▶ [Provided entries]:
In the rows, zero is written as 128.
Here are made-up elements, facts about them, and rows of numbers that follow some of those facts. Name the element behind each unnamed row.

Some facts about the elements:
δ: refers to; Φ: is of sort; σ: is directly part of
q250 -δ-> q746; q250 -δ-> q706; q672 -δ-> q746; q396 -δ-> q214; q396 -δ-> q987; q966 -δ-> q746
q966 -δ-> q62; q696 -δ-> q463; q696 -δ-> q626; q134 -δ-> q691; q354 -δ-> q720; q101 -δ-> q438
q101 -δ-> q621; q366 -δ-> q328; q366 -δ-> q682; q366 -δ-> q254; q353 -δ-> q362; q835 -δ-> q963
q209 -δ-> q706; q165 -δ-> q96; q470 -δ-> q62; q470 -δ-> q311; q470 -δ-> q907; q470 -δ-> q695
q803 -δ-> q828; q803 -δ-> q872; q803 -δ-> q31; q71 -δ-> q43; q71 -δ-> q330; q324 -δ-> q222
q324 -δ-> q198; q324 -δ-> q983; q324 -δ-> q405; q928 -δ-> q900; q928 -δ-> q478; q928 -δ-> q983
q65 -δ-> q914; q65 -δ-> q621; q296 -δ-> q198; q962 -δ-> q399; q962 -δ-> q57; q962 -δ-> q75
q962 -δ-> q861; q902 -δ-> q828; q902 -δ-> q526; q902 -δ-> q115; q471 -δ-> q901; q601 -δ-> q788
q601 -δ-> q828; q601 -δ-> q158; q436 -δ-> q161; q838 -δ-> q283; q838 -δ-> q446; q892 -δ-> q790
q309 -δ-> q330; q309 -δ-> q987; q527 -δ-> q917; q527 -δ-> q868; q527 -δ-> q706; q908 -δ-> q247
q908 -δ-> q526; q908 -δ-> q214; q793 -δ-> q428; q771 -δ-> q428; q694 -δ-> q746; q694 -δ-> q440
q694 -δ-> q720; q694 -δ-> q677; q389 -δ-> q159; q389 -δ-> q210; q952 -δ-> q175; q952 -δ-> q965
q952 -δ-> q833; q952 -δ-> q621; q241 -δ-> q674; q660 -δ-> q677; q660 -δ-> q82; q660 -δ-> q695
q597 -δ-> q682; q597 -δ-> q917; q597 -δ-> q477; q597 -δ-> q933; q348 -δ-> q917; q348 -δ-> q505
q348 -δ-> q636; q833 -Φ-> 678; q250 -Φ-> 382; q677 -Φ-> 678; q505 -Φ-> 678; q672 -Φ-> 382
q275 -Φ-> 678; q396 -Φ-> 678; q680 -Φ-> 382; q966 -Φ-> 382; q691 -Φ-> 678; q144 -Φ-> 382
q706 -Φ-> 678; q787 -Φ-> 382; q914 -Φ-> 382; q696 -Φ-> 382; q57 -Φ-> 382; q405 -Φ-> 678
q848 -Φ-> 678; q523 -Φ-> 382; q580 -Φ-> 382; q653 -Φ-> 678; q983 -Φ-> 382; q354 -Φ-> 678
q861 -Φ-> 382; q234 -Φ-> 678; q101 -Φ-> 678; q353 -Φ-> 382; q835 -Φ-> 678; q209 -Φ-> 382
q764 -Φ-> 382; q198 -Φ-> 382; q82 -Φ-> 678; q486 -Φ-> 678; q916 -Φ-> 382; q907 -Φ-> 382
q470 -Φ-> 678; q283 -Φ-> 382; q222 -Φ-> 678; q161 -Φ-> 678; q803 -Φ-> 382; q853 -Φ-> 382
q901 -Φ-> 678; q197 -Φ-> 678; q933 -Φ-> 382; q746 -Φ-> 382; q254 -Φ-> 678; q636 -Φ-> 382
q296 -Φ-> 678; q967 -Φ-> 382; q175 -Φ-> 382; q987 -Φ-> 382; q621 -Φ-> 382; q695 -Φ-> 382
q24 -Φ-> 382; q28 -Φ-> 678; q902 -Φ-> 678; q477 -Φ-> 382; q75 -Φ-> 382; q446 -Φ-> 382
q648 -Φ-> 678; q601 -Φ-> 382; q565 -Φ-> 678; q868 -Φ-> 382; q790 -Φ-> 678; q838 -Φ-> 382
q892 -Φ-> 678; q788 -Φ-> 382; q399 -Φ-> 678; q309 -Φ-> 382; q428 -Φ-> 678; q332 -Φ-> 382
q96 -Φ-> 382; q965 -Φ-> 678; q62 -Φ-> 382; q951 -Φ-> 382; q527 -Φ-> 382; q906 -Φ-> 678
q31 -Φ-> 678; q917 -Φ-> 678; q185 -Φ-> 678; q552 -Φ-> 382; q908 -Φ-> 382; q464 -Φ-> 382
q793 -Φ-> 382; q328 -Φ-> 678; q682 -Φ-> 382; q963 -Φ-> 382; q771 -Φ-> 382; q214 -Φ-> 678
q438 -Φ-> 678; q159 -Φ-> 678; q362 -Φ-> 382; q158 -Φ-> 382; q694 -Φ-> 382; q43 -Φ-> 382
q720 -Φ-> 678; q389 -Φ-> 678; q115 -Φ-> 382; q952 -Φ-> 382; q440 -Φ-> 382; q828 -Φ-> 382
q241 -Φ-> 678; q247 -Φ-> 382; q597 -Φ-> 678; q348 -Φ-> 382; q478 -Φ-> 678; q463 -σ-> q330
q833 -σ-> q165; q250 -σ-> q134; q187 -σ-> q165; q677 -σ-> q65; q505 -σ-> q39; q672 -σ-> q962
q275 -σ-> q187; q396 -σ-> q900; q680 -σ-> q6; q966 -σ-> q134; q691 -σ-> q526; q144 -σ-> q330
q706 -σ-> q526; q787 -σ-> q526; q914 -σ-> q210; q696 -σ-> q526; q57 -σ-> q311; q405 -σ-> q71
q848 -σ-> q660; q523 -σ-> q210; q580 -σ-> q165; q653 -σ-> q366; q983 -σ-> q134; q134 -σ-> q165
q354 -σ-> q962; q861 -σ-> q626; q234 -σ-> q660; q101 -σ-> q71; q366 -σ-> q210; q353 -σ-> q201
q835 -σ-> q962; q209 -σ-> q626; q764 -σ-> q71; q198 -σ-> q626; q82 -σ-> q165; q486 -σ-> q311
q916 -σ-> q900; q907 -σ-> q6; q470 -σ-> q39; q283 -σ-> q962; q222 -σ-> q65; q161 -σ-> q928
q803 -σ-> q330; q853 -σ-> q187; q901 -σ-> q436; q39 -σ-> q71; q197 -σ-> q900; q933 -σ-> q366
q746 -σ-> q201; q254 -σ-> q872; q928 -σ-> q321; q636 -σ-> q471; q65 -σ-> q330; q626 -σ-> q210
q296 -σ-> q872; q967 -σ-> q65; q175 -σ-> q872; q987 -σ-> q187; q621 -σ-> q471; q695 -σ-> q134
q962 -σ-> q900; q24 -σ-> q872; q28 -σ-> q962; q902 -σ-> q210; q477 -σ-> q962; q471 -σ-> q321
q75 -σ-> q330; q446 -σ-> q65; q648 -σ-> q311; q601 -σ-> q900; q436 -σ-> q900; q565 -σ-> q626
q868 -σ-> q928; q790 -σ-> q39; q838 -σ-> q134; q892 -σ-> q626; q872 -σ-> q674; q788 -σ-> q330
q399 -σ-> q71; q309 -σ-> q321; q428 -σ-> q330; q332 -σ-> q65; q96 -σ-> q526; q965 -σ-> q660
q62 -σ-> q526; q951 -σ-> q366; q527 -σ-> q463; q906 -σ-> q928; q31 -σ-> q210; q917 -σ-> q321
q185 -σ-> q928; q552 -σ-> q872; q908 -σ-> q321; q464 -σ-> q321; q793 -σ-> q187; q328 -σ-> q321
q682 -σ-> q6; q6 -σ-> q311; q963 -σ-> q134; q771 -σ-> q65; q214 -σ-> q962; q438 -σ-> q134
q159 -σ-> q65; q362 -σ-> q626; q158 -σ-> q71; q694 -σ-> q187; q43 -σ-> q995; q720 -σ-> q872
q389 -σ-> q6; q115 -σ-> q674; q201 -σ-> q674; q952 -σ-> q311; q440 -σ-> q311; q526 -σ-> q311
q828 -σ-> q324; q241 -σ-> q962; q247 -σ-> q330; q995 -σ-> q321; q660 -σ-> q311; q597 -σ-> q321
q348 -σ-> q134; q478 -σ-> q928

Some elements and their rows:
[116 133 110 122 186 126 139 117 165 163 105  82 125 135 135  90  99 132
 157 164 119 114 124 169 113 120 103 108 116 116 167 109 125 123 179 136
 100 121  78 153 141] : q838
[113 146 225  98 150 139 123 110 164 149 143  80 141 136  85  99 103 162
 133 112  93 169 157 153  97 112 115  90 124 101 209 164 133 130 142 149
 115 176  77 139 135] : q134
[117 145 148 133 173 136 130 121 153 148 126  76 124 138 147  93 104 142
 146 165 130 116 136 179 140 116 100 110 111 114 172 143 119 128 162 140
 106 108  89 131 124] : q987
[126 147 150 136 176 124 131 132 145 142 108  85 120 134 123  91 102 136
 152 154 131 145 126 182 158 120 103 113 110 108 163 151 119 117 157 126
 100 127  91 109 124] : q914
[119 140 152 127 166 139 133 120 156 147 113  83 122 126 131  88 100 139
 150 161 121 136 122 176 125 119 106 105 112 116 164 127 121 119 164 131
  93 131  85 132 129] : q523
[107 152 185 129 118 131 147 111 112 111 113  81 125 126 128 104  96 125
 125 180 103 119 145 121 126  93 128 121 129 110 161 140 120 124 142 127
 109 141  85  94 129] : q917
[123 155 171 116 155 124 141 106 123 145 121  86 132 123 110  98 111 141
 139 154 125 158 128 144  99  93 117 106 122 104 169 144 130 119 147 124
 110 138  77 139 127] : q995
[ 97 150 140 125 104 125 160 107 137 128 110  78 123 104 149 101  97 118
 124 205 102 100 139 117 115  70 124 118 136 122 136 108 122 124 160 132
 108 136  77 119 127] : q428
[103 151 189 126 117 127 146 115 111 114 106  82 122 123 127 104  92 124
 124 180 101 122 144 121 129  93 123 120 130 112 155 139 121 124 143 127
 110 139  85  93 129] : q505
[103 138 186 111 122 129 148 112 131 122  93  85 127 125 110 100  87 123
 130 166  81 126 141 115  99 106 127 113 134 113 164 112 123 122 154 126
 105 165  77 114 144] : q470
[ 99 152 192 128 126 115 146 114 124 110  96  82 119 121 132 106  96 125
 119 176  96 130 146 123 116  94 121 122 135 112 156 143 124 124 149 124
 109 139  87  99 130] : q706
[129 149 119 144 208  99 142 131 139 152  73  84 113 137 128  92 113 122
 154 174 132 143 121 172 129 116  97 122 114 108 152 124 119 112 174 109
 104  95  88 141 134] : q96
[114 144 162 139 163 122 131 115 158 140 114  84 116 131 148  93 111 142
 144 168 132 140 123 177 128 117 101 114 114 118 157 141 122 122 162 126
  94 108  89 135 120] : q682
[103 150 117 112 116 114 152 124 189 121 112  77 139 114 108  97  85 131
 125 138  76 119 172 134 142  75 133 104 148 109 190 118 130 120 174 148
 111 238  75  71 136] : q892
[100 142 217 123  93 141 144 112 123 117 122  81 125 115 135 104  98 129
 121 182  96 123 143 123 133  93 123 119 132 113 147 154 118 124 136 134
 110 143  85 103 121] : q222
[122 150 152 137 168 131 132 122 159 148 121  77 120 132 124  92 109 145
 146 165 133 126 140 177 143 111 102 109 110 118 167 131 115 127 159 133
 101 114  90 132 119] : q115
[103 142 190 108 112 127 148 112 137 130  75  90 126 132 116 100  87 119
 128 170  89 135 141 115 106 107 128 113 135 117 175 103 123 121 152 130
 108 172  78 119 142] : q354

Which element is each row?
No name comes twice in this set of rows, the named rows included.
[112 132 216  97 127 123 136 103 106 139  96 109 126 130 111  96  94 136
 151 126 131 190  86 137  92 121 120 110 125 107 151 150 135 113 142 110
  95 160  72 133 136] => q436
[118 137 225 108 154 127 147 123  90 134  42  92 121 148  85 100  84 107
 134 166  79 151 131 109  94 134 123 118 125 106 172 106 117 115 144 108
 113 139  82 128 160] => q835
[122 138 182 130 208 131 128 128  98 151  92  86 114 154 124  95  98 128
 157 166 128 138 114 171 126 145  97 119 100 106 159 152 116 119 153 118
 105  73  91 139 141] => q963
[115 124 108 119 143 140 149 109 195 168 110  83 125 110 151  84 112 131
 153 186 114 111 109 163  98 108 108 103 121 125 139  88 123 121 184 136
  91 133  72 179 130] => q771
[110 140 149 130 163 134 129 116 141 146 130  83 121 136 153  94 101 139
 150 166 136 120 120 176 136 120 102 113 110 115 159 148 121 127 163 135
 100 102  87 131 124] => q695
[126 149 127 109 203 103 152 121 108 166  75  91 128 129  89  96 102 120
 153 155 119 153 124 137  87 100 111 111 124  96 156 118 129 111 167 109
 118 129  71 157 150] => q165
[110 125 250 109 130 168 115  98 172 148 150  83 121 132 119  90  99 170
 143 151 102 143 123 164  84 147 105  90 105 130 178 118 119 130 144 143
  80 125  83 166 129] => q353
[103 154 246 124 121 127 125 117 155 106 123  72 129 133 102 108 100 147
 110 145  74 146 180 136 126 104 120 111 135 108 201 165 123 132 135 144
 113 174  92  80 127] => q691
[127 144 129 140 168 129 141 128 161 161 117  79 121 123 140  91 118 129
 150 184 133 120 128 174 148 104 100 115 114 112 146 132 116 118 163 133
 105 107  88 143 119] => q446
[107 145 187 111 125 132 148 115 144 130  86  79 129 131 103 100  90 121
 125 169  76 129 156 118 104 105 126 110 133 114 181 107 122 123 154 134
 114 170  79 118 144] => q396
[103 147 188 117 114 129 147 115 129 123  90  84 125 128 118 102  89 120
 124 170  93 128 145 120 121 100 125 116 134 114 171 123 122 124 149 128
 110 159  83 104 136] => q197
[104 148 195 115 109 130 146 115 128 124  86  86 125 132 121 101  88 120
 124 171  97 134 144 120 125  99 126 116 134 115 176 115 121 125 147 131
 113 160  83 110 134] => q28
[ 97 143 183 114 129 128 144 114 121 120 103  80 126 130 123 104  85 125
 128 169  90 114 147 121 114 102 123 117 134 110 166 136 125 126 153 136
 113 149  80 103 140] => q275
[118 146 188 108 140 136 139  96 131 143 131  90 134 121 113  95 108 148
 139 149 120 158 117 141  80 102 121 101 124 108 168 138 133 120 146 128
 101 149  73 149 130] => q928

The same elements again, as new rows of numbers:
Named rows:
[113 171 127 189  94  86  90  79 124 142 141  61 135] : q653
[128 163 127 191 112  76 100  75 124 145 130  82 138] : q438
[109 151 133 173  93 103 143 118 128 102 171 102 130] : q209
[111 170 132 185  94  81  96  88 129 146 133  70 136] : q185
[129 164 126 150  83 105 114  95 128 116 151  88 143] : q477
[ 94 156 129 199  99  85 109  92 127 132 140  76 134] : q597
[146 162 126 156  93 110 119  85 130 119 142  91 139] : q963
[116 160  82 168  89  97 118 100 112 154 142  88 113] : q436
[111 172 132 183  93  80  96  87 131 146 133  71 136] : q399
[134 166 126 151  82 107 111  94 123 118 151  86 143] : q523
[133 163 129 150  77 109 114  95 123 122 145  86 141] : q247
[137 163 122 151  89  97 107  93 112 118 155  92 150] : q914
[111 170 134 182  94  78 102  95 133 149 126  79 136] : q565
[111 171 130 186  93  82  98  87 128 147 131  73 136] : q901
[123 165 126 187 103  75 106  81 128 152 134  71 146] : q833
[124 149  73 170 107  75 109  99  84 152 149 103 128] : q65
[109 159 136 188  83  93 100  87 121 150 121  65 130] : q214

Name these rows:
No name comes twice in this set of rows, the named rows included.
[ 78 161 136 206  93  82  96 108 139 126 171  89 124] => q706
[117 156 121 196 114  64  93  95  89 141 138  88 151] => q101
[103 200  98 190 117 103  98 106 138 124 104  65 164] => q428

Now the same elements, written a new way:
Named rows:
[146  95  94 112 128 149 161 163 105 141 136 139 133 123 109 151 211 149
 107  70 117  99 151 148 152 132] : q57
[123 112  99 139 120 147 136 169 108 160 151 123 135 109  86 156 157 154
 118  90 164 127 141 124 156 129] : q436
[140 121  82  71 131 145 148 150  76 174 212 103 120 105 112 180 182 134
  98  97 188 101 146 120 149 126] : q438
[153 123  97 122 109 142 164 176  96 172 118 137 144  94  79 135 173 130
 114 111  96 113 169 157 166 108] : q527
[128 107 116 130 129 155 140 169  83 144 150 114 129 107  86 162 183 140
 117  88 172 126 151 142 177 114] : q463
[147  83  69 124 110 153 160 166 117 161 123 142 128 107  92 145 199 158
 106  86 113  96 160 145 148 126] : q696
[138 144 138  63 142 164 151 154  87 173 198 120 126  81  64 165 184 132
 139 103 144  95 132 127 183 130] : q917
[144 142 107  83 106 157 152 156 109 201 184 126 135  67  52 162 162 144
 138 125 149  98 145 115 184 122] : q597
[162 139 131 114 121 150 168 171 106 140 137 146 153  94  89 158 188 129
  96  81 100 103 147 143 149 140] : q933
[140 140  96  95  98 159 168 165 111 152 191  96 124  68  82 192 162 157
 108  98 169 103 138 127 177 140] : q892
[128 151  84 125 111 137 160 150 125 166 203  98  98  85  98 145 189 163
 144 103 172 108 147 127 205 144] : q296
[150 100  99 127 111 132 162 172  88 141 125 114 137 113 100 142 195 136
 119  87 115 113 167 167 155 108] : q332
[144  94  89 148 105 157 138 162  79 168 135 108 136 104 102 176 166 134
 112  98 184 114 162 123 160 100] : q65
[150 104 105 119 121 137 162 165  93 137 137 124 135 122 108 147 200 138
 115  79 119 110 163 162 153 119] : q75
[158 102 103 109 111 149 161 159 118 147 140 140 135 137 101 150 183 141
 125  83 118 106 153 150 150 118] : q464
[136 136  94 101 131  97 160 159 115 120 165 147 121 139 114 132 211 150
 100  61 120 128 173 146 160 120] : q983
[124 129  96  88 121 145 155 156  97 168 188  90 126  90  83 165 171 156
 129 101 165 104 133 126 167 139] : q197

Name these rows:
No name comes twice in this set of rows, the named rows included.
[134 110 105 115 126 130 161 164 101 149 134 116 153 141 105 137 176 146
 118  70 108 108 137 145 122 140] => q283
[160 131  86 108 117 130 150 175 114 180 150 165 151 104  89 131 173 133
  91 111 100 119 177 144 144 117] => q348
[125 144  96  93 147 188 167 161  91 155 204  97  85  97 110 141 170 134
 142 100 164 107 129 143 192 148] => q720
[151  93  86 131 103 144 151 182 129 159 138 117 150 129  92 142 171 165
 118 100 111 118 151 168 120 139] => q601
[158  96 109 129 124 156 150 180 122 137 155 119 136 137 111 140 205 146
 117  94 118 116 146 181 134 147] => q115
[133  78 114 120 146 181 125 180 110 137 160 119 128 118  76 168 205 165
 116  90 169 126 135 156 153 143] => q526
[115 141 102  97 117 114 163 151  83 136 189  76 109  77  79 163 206 158
 140  89 172 113 152 137 205 113] => q222
[130 123 102  89 121 143 157 160  74 154 184  75 119  82  84 170 195 144
 133 100 170 106 142 142 180 118] => q159
[142 129 119 142 112 162 141 175 112 165 147 144 154  74  71 171 157 143
 105 105 155 122 152 120 175 127] => q366
[162  79  62 134  96 156 164 159 105 174 122 132 141 117 116 157 182 140
  95  88 130  88 162 131 133 124] => q952
[127 118  83 111 123 159 176 172 103 158 124 126 134 131  98 119 139 147
 120  85  96 117 135 148 136 130] => q672
[145 112  95 122 120 134 160 165 112 153 132 126 145 128 104 139 181 146
 116  80 108 109 147 150 136 132] => q916
[130 107  67  93 113 161 156 157 105 180 184 110 113  73  71 173 190 170
 121 106 168  90 139 122 176 132] => q389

▶ [The task]:
Begin at the line above that has "135] : q134" and stop after the line that has "[126 147 150", copying each line exactly and adding nothing else.

▶ [Your solution]:
 115 176  77 139 135] : q134
[117 145 148 133 173 136 130 121 153 148 126  76 124 138 147  93 104 142
 146 165 130 116 136 179 140 116 100 110 111 114 172 143 119 128 162 140
 106 108  89 131 124] : q987
[126 147 150 136 176 124 131 132 145 142 108  85 120 134 123  91 102 136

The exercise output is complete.